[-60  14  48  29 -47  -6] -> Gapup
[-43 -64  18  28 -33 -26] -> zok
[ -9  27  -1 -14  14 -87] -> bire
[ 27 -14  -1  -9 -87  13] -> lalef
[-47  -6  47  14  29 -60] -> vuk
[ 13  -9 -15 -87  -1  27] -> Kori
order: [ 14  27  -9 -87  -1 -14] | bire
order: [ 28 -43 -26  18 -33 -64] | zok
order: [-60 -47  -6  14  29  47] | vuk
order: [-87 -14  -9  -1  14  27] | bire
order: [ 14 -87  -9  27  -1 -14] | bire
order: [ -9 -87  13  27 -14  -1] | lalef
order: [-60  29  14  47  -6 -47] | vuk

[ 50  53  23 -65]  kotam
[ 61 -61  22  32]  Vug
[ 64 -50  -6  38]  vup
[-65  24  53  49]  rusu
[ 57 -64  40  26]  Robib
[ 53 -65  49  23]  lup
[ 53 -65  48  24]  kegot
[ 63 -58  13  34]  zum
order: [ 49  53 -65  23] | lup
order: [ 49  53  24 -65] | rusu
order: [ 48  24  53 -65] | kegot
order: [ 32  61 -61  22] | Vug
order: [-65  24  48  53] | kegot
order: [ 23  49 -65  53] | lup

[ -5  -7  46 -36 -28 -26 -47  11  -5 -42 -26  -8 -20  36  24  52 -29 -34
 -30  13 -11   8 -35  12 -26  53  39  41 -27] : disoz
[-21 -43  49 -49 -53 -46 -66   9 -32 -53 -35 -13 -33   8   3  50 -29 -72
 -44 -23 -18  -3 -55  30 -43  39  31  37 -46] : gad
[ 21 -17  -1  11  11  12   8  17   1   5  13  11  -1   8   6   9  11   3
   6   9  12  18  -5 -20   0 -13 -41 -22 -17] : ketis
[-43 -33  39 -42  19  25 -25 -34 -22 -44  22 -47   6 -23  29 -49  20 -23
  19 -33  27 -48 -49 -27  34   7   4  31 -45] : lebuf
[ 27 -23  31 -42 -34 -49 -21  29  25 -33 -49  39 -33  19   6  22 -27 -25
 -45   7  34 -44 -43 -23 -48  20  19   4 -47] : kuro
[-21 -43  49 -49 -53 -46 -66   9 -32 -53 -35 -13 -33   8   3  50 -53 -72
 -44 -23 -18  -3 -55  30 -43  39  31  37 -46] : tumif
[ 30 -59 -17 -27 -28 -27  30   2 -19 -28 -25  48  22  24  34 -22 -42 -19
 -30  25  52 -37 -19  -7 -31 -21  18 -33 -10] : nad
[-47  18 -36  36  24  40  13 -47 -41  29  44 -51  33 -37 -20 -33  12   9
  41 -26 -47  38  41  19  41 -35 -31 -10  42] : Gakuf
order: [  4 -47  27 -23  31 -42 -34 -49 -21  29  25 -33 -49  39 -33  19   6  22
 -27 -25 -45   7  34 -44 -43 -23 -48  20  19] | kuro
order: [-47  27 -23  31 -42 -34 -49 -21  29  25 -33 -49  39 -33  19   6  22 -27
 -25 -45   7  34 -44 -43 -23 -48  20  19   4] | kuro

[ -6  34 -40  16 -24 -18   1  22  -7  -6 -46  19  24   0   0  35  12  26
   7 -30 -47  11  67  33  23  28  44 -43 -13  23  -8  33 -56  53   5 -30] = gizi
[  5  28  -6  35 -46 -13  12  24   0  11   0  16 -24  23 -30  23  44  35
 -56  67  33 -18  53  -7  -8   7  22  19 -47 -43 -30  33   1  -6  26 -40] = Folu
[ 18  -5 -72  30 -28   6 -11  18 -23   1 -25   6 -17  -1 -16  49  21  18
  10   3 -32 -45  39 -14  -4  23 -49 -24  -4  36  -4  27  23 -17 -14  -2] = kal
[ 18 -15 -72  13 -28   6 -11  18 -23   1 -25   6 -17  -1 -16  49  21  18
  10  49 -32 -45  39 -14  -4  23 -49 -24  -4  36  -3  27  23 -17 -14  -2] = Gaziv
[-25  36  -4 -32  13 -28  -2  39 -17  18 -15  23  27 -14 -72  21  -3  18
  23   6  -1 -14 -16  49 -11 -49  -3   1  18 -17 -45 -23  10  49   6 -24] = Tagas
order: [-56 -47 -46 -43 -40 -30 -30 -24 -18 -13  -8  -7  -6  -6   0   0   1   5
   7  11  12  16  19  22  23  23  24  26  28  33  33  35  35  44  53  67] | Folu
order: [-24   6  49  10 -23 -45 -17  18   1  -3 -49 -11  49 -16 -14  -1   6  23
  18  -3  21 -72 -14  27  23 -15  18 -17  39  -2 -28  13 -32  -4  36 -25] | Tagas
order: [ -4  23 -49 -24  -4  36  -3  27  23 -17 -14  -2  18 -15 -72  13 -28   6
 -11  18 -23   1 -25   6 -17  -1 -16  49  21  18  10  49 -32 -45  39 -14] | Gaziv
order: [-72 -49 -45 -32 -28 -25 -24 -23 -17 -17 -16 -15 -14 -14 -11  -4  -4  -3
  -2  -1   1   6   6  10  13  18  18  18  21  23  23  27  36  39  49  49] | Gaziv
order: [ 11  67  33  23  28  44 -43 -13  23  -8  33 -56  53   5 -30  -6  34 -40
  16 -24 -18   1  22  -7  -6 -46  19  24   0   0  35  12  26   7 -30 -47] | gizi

...

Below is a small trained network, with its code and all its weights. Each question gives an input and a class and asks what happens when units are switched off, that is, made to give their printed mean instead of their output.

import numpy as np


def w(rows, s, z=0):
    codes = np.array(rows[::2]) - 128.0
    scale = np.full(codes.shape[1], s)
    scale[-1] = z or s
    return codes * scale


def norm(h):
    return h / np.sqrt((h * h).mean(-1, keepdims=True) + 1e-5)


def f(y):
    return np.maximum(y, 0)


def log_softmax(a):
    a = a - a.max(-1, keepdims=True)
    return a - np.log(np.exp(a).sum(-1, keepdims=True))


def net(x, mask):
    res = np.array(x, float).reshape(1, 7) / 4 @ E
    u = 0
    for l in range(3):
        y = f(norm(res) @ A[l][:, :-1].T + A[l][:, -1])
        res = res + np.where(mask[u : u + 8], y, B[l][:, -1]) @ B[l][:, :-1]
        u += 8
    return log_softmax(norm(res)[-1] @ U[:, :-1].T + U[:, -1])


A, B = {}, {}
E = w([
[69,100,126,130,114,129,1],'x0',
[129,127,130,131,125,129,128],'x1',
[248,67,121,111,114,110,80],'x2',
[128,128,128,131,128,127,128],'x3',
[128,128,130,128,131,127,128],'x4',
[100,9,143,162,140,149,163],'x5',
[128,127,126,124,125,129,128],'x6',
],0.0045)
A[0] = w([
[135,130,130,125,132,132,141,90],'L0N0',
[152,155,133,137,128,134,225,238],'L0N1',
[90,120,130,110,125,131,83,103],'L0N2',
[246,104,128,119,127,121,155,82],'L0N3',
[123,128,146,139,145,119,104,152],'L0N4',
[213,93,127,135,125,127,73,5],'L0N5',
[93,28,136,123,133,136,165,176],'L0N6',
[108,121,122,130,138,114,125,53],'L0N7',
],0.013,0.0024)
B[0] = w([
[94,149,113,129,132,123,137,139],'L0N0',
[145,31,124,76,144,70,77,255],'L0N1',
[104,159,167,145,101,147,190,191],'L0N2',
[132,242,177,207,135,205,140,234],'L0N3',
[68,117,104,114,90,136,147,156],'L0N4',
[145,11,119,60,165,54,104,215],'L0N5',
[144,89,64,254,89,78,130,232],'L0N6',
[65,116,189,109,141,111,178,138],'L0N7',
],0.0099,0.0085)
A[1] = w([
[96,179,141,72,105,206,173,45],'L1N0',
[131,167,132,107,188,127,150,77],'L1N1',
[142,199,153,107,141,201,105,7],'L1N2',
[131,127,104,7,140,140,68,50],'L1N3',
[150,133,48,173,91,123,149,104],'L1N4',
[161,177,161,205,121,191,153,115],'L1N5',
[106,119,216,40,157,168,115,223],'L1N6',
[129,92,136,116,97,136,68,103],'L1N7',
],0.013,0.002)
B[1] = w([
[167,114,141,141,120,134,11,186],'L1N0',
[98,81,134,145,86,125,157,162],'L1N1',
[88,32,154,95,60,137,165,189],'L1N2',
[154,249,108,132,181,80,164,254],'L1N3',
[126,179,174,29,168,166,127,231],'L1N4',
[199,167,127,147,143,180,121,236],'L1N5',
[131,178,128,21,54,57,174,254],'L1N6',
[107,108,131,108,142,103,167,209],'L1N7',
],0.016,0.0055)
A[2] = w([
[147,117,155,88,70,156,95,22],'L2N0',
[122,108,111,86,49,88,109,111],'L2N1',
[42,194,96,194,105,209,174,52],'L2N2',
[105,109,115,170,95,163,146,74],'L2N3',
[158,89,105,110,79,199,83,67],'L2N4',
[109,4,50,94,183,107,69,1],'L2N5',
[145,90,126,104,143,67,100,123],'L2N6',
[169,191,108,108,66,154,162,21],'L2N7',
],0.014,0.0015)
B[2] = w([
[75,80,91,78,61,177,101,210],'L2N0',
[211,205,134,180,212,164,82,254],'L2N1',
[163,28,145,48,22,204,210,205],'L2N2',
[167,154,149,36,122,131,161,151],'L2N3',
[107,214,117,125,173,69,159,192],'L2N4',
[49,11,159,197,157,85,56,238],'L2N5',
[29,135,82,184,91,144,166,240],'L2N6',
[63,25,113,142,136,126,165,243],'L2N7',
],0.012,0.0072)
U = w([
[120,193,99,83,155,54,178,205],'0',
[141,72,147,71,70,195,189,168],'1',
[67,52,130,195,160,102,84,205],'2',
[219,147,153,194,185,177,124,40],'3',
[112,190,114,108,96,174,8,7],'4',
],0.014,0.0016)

---

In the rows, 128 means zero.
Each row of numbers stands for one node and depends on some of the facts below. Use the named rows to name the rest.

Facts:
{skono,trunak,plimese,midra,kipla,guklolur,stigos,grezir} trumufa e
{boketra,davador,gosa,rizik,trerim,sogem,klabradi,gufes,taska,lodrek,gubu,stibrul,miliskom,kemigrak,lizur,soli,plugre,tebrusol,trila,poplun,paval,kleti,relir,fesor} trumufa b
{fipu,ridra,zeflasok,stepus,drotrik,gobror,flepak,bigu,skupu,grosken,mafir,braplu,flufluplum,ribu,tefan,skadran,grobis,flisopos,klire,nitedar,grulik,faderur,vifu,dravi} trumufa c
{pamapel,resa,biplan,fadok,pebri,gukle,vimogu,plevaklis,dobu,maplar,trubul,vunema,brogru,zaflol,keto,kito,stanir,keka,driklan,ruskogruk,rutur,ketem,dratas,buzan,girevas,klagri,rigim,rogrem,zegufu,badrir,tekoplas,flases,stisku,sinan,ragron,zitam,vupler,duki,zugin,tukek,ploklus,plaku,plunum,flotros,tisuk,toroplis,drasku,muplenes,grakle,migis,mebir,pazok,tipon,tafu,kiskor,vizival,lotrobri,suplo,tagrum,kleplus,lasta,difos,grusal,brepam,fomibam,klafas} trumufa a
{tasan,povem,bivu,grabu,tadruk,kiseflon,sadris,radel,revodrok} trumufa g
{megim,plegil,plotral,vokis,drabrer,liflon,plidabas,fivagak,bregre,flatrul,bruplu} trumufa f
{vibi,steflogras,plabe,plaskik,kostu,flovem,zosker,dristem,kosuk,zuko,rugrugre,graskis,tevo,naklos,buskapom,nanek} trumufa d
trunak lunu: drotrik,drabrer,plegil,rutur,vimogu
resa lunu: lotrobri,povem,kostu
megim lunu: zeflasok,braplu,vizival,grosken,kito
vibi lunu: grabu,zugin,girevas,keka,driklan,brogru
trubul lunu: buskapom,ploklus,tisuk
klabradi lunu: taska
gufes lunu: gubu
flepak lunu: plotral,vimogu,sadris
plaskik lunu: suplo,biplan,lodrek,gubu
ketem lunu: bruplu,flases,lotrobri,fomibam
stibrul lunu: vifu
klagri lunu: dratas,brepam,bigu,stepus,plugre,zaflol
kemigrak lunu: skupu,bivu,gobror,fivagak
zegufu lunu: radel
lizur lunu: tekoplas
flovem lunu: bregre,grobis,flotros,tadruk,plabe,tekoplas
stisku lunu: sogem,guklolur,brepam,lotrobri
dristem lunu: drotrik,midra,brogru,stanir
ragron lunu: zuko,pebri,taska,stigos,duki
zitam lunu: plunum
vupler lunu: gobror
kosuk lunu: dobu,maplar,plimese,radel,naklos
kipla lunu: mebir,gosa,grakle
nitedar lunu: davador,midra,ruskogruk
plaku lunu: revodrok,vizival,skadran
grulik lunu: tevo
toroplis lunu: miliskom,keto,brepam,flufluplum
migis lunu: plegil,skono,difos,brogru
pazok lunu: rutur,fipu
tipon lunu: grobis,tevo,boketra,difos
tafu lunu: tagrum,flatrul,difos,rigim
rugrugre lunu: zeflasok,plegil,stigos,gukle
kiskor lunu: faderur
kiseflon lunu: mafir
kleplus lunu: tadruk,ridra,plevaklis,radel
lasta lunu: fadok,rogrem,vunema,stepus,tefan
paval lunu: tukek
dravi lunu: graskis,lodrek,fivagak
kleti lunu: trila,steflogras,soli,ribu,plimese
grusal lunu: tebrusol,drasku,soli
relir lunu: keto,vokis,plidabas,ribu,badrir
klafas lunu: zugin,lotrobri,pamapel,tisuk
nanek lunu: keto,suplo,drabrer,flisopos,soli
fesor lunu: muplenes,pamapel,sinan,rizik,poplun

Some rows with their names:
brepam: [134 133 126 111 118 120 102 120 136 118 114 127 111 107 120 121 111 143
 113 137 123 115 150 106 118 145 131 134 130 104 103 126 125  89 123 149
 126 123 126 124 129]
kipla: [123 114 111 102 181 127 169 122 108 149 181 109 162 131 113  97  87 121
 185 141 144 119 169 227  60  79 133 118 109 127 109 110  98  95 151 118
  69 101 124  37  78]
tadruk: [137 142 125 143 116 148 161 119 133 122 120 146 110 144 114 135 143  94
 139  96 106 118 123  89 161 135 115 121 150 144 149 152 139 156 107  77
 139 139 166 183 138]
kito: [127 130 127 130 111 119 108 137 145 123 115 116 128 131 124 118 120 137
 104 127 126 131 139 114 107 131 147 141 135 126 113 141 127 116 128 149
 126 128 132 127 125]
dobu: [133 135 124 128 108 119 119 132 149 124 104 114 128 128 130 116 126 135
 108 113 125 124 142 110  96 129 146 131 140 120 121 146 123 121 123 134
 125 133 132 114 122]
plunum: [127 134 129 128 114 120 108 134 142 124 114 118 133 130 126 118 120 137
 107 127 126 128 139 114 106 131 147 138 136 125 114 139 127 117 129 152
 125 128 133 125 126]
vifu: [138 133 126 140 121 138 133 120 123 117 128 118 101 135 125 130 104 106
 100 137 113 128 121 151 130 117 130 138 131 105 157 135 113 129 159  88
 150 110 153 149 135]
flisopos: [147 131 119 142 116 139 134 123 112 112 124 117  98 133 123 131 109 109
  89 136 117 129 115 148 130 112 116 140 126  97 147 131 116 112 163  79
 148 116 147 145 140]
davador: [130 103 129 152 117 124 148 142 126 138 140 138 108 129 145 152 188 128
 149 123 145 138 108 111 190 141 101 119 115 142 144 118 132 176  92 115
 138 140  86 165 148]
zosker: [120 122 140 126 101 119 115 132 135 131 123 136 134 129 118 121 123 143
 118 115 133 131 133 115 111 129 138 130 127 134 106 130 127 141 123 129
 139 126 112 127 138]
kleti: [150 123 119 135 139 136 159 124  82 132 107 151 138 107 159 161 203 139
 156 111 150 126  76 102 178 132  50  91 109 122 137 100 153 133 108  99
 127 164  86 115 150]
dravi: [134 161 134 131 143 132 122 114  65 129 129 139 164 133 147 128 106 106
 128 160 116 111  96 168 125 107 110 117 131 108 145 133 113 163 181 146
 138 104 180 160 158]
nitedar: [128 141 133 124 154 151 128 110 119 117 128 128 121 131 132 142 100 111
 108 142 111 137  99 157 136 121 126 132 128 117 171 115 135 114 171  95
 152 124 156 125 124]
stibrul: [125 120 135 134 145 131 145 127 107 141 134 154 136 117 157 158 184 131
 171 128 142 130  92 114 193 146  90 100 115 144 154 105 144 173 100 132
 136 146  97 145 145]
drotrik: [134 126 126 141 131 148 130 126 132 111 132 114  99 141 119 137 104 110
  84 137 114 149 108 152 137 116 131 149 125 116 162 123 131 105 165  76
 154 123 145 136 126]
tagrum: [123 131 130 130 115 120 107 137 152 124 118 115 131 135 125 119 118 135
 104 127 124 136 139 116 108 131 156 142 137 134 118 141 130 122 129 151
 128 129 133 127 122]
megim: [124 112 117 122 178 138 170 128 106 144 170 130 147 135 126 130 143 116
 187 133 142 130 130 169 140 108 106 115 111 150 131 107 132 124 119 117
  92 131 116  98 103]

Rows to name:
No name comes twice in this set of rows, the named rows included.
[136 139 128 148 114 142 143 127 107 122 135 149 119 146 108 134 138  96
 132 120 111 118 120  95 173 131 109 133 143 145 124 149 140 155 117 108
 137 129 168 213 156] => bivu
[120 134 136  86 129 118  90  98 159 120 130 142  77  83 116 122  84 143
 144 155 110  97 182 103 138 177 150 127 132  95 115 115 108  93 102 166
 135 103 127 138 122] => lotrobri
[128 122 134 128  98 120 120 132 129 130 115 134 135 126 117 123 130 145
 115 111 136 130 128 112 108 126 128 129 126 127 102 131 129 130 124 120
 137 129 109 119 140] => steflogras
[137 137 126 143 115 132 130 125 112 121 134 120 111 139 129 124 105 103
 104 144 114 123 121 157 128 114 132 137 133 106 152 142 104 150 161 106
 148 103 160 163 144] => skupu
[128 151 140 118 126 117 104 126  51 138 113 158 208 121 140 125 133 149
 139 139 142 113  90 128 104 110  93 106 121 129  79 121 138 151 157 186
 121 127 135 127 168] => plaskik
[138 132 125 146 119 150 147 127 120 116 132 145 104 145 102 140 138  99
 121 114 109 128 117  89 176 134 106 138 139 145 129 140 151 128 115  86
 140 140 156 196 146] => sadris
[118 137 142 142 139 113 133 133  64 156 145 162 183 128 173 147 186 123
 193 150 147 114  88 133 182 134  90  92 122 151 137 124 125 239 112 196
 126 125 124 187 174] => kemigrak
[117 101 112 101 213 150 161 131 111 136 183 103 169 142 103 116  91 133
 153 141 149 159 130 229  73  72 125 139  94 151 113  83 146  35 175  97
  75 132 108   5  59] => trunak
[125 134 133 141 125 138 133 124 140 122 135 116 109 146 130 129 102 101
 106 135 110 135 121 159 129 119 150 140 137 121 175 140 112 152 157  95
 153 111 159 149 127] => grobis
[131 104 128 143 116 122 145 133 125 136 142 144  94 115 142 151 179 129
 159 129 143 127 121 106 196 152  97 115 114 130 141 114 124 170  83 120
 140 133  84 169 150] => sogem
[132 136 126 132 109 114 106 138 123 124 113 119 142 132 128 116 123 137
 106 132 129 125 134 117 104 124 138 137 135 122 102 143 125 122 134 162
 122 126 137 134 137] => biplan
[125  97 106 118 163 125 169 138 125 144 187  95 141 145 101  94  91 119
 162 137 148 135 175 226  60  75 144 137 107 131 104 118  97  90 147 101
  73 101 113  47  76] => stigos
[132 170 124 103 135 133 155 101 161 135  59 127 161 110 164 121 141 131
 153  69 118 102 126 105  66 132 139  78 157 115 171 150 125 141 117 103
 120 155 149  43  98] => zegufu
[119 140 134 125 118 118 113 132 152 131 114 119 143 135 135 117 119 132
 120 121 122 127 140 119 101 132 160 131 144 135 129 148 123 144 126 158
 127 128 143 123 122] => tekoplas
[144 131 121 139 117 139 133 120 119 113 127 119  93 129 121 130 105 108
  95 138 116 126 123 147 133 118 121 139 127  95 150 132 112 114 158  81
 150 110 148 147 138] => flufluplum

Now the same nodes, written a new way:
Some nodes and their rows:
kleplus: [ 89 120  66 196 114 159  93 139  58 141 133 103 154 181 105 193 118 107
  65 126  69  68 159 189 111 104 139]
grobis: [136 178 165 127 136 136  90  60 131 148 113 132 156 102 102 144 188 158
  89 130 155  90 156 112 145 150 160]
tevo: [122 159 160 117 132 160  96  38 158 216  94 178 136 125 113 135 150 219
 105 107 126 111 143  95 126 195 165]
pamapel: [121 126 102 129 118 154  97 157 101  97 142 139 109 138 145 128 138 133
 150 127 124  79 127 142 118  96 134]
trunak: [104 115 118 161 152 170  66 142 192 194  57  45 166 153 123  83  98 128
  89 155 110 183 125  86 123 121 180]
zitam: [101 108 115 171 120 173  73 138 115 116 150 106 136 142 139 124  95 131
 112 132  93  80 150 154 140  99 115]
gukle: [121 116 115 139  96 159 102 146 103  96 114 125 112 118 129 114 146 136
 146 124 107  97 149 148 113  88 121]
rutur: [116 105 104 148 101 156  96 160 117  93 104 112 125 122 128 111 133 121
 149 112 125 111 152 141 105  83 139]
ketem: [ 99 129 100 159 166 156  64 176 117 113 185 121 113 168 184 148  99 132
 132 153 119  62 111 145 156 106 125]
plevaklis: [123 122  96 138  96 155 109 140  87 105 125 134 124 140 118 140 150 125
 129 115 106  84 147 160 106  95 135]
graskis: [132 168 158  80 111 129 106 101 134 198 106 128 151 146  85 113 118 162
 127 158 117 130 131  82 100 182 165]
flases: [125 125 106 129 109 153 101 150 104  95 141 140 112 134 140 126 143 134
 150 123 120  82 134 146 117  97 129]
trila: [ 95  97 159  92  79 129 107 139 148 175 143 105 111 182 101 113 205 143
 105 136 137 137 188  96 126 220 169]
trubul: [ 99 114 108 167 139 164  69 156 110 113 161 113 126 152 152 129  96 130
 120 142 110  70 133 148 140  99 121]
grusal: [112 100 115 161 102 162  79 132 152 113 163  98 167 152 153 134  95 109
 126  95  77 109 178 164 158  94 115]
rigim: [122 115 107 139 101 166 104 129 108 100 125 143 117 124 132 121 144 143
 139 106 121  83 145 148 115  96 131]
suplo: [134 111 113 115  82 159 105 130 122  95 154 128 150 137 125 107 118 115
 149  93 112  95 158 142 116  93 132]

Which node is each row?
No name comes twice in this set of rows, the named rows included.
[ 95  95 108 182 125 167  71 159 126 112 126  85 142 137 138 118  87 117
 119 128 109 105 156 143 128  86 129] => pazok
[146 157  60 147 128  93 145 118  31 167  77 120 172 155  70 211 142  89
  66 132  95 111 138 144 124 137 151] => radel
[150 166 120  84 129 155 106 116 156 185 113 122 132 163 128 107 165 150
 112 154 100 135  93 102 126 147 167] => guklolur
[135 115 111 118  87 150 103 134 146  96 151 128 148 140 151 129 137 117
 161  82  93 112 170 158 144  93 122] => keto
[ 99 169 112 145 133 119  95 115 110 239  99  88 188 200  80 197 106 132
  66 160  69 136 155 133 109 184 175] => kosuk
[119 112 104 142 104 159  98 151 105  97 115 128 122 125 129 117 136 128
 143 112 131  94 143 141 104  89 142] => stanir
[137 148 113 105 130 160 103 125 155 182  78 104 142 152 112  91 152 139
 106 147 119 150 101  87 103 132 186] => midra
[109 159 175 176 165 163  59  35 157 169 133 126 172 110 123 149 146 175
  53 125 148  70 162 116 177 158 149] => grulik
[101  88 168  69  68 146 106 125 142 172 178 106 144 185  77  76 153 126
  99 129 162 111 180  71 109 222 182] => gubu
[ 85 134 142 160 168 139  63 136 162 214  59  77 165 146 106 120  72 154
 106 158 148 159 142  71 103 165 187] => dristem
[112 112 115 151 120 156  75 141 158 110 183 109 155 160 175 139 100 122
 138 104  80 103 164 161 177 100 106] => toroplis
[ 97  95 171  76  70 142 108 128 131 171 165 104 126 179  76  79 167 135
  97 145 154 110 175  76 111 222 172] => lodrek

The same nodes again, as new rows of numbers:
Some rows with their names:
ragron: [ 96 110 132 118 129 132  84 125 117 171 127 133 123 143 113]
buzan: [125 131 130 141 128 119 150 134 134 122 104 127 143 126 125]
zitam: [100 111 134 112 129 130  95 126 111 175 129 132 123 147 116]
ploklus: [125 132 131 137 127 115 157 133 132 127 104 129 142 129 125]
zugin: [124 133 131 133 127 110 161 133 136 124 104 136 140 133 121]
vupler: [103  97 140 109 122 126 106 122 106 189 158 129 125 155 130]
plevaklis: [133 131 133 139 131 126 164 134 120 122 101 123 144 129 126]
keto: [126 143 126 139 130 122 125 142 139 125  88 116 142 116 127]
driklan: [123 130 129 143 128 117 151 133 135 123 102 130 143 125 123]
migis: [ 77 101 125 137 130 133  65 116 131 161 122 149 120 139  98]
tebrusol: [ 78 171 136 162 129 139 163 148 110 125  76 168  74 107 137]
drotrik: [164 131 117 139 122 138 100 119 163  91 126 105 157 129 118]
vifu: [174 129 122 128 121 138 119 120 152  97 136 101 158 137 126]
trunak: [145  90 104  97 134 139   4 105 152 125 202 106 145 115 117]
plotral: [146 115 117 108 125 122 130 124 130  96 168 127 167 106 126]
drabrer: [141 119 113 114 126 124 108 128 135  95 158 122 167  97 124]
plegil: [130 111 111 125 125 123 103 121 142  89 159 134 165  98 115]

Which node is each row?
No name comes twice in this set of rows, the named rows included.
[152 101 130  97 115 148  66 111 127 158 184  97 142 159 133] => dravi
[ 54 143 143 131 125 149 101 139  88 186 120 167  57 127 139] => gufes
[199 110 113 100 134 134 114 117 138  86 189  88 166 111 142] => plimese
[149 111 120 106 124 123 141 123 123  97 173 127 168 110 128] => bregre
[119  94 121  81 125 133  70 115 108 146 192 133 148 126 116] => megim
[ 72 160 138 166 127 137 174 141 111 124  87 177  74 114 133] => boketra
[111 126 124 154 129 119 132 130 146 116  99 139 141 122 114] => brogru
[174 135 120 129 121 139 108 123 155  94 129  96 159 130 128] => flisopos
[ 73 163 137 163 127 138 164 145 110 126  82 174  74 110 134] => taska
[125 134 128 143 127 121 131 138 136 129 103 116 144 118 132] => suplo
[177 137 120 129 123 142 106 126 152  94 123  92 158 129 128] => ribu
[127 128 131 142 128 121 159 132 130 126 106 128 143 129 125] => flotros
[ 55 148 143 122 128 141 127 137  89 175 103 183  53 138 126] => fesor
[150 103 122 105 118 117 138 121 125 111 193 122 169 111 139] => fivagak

_What to produce_
Line tally for "poplun": say how many lines of the records above contain it, and give nothing but the number.

_Result_
2